◆ Brief: Go through the entries below and pick out every line with "noise".

◆ Data for analysis:
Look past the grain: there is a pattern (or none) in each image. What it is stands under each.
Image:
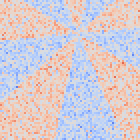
spokes from one point
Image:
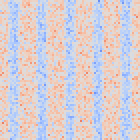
vertical stripes
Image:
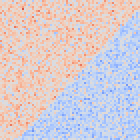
a sharp edge
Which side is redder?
top left
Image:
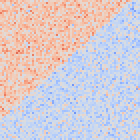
a sharp edge
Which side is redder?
top left
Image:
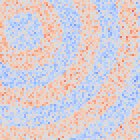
rings round one point
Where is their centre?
top left
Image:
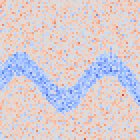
a wavy band
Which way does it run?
left to right
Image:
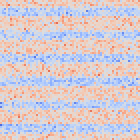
horizontal stripes
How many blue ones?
6
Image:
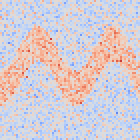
a wavy band
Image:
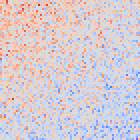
a smooth slope
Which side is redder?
top left
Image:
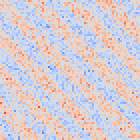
diagonal stripes
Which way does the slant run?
top left to bottom right
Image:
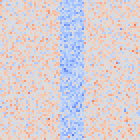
one vertical stripe
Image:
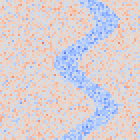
a wavy band
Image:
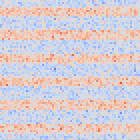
horizontal stripes
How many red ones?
6
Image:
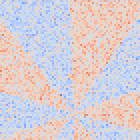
spokes from one point
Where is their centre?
bottom middle
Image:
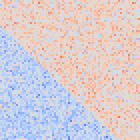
a sharp edge
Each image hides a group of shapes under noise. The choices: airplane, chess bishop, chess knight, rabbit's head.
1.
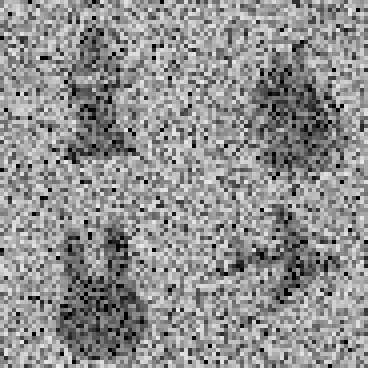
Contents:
top left: dark chess bishop; top right: dark chess knight; bottom left: dark rabbit's head; bottom right: dark airplane
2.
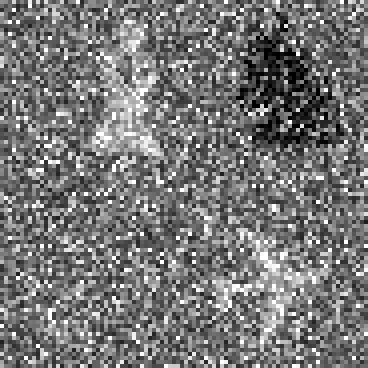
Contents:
top left: light chess bishop; top right: dark chess knight; bottom right: light airplane
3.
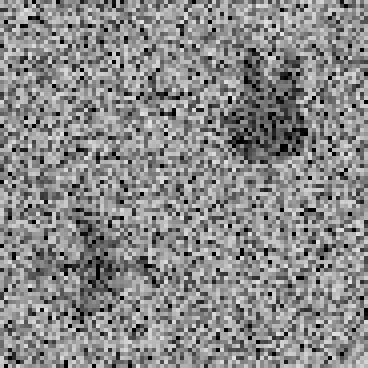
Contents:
top right: dark rabbit's head; bottom left: dark airplane
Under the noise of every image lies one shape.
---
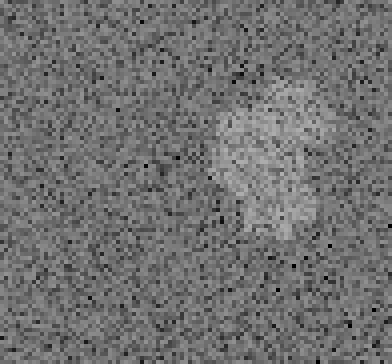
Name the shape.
car
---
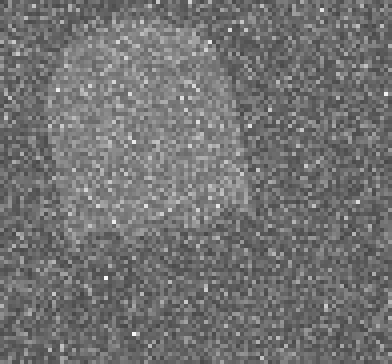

◆ Answer to the problem:
Each image hides a group of shapes under noise. The choices: airplane, chess bishop, chess knight, rabbit's head.
Under the noise of every image lies one shape.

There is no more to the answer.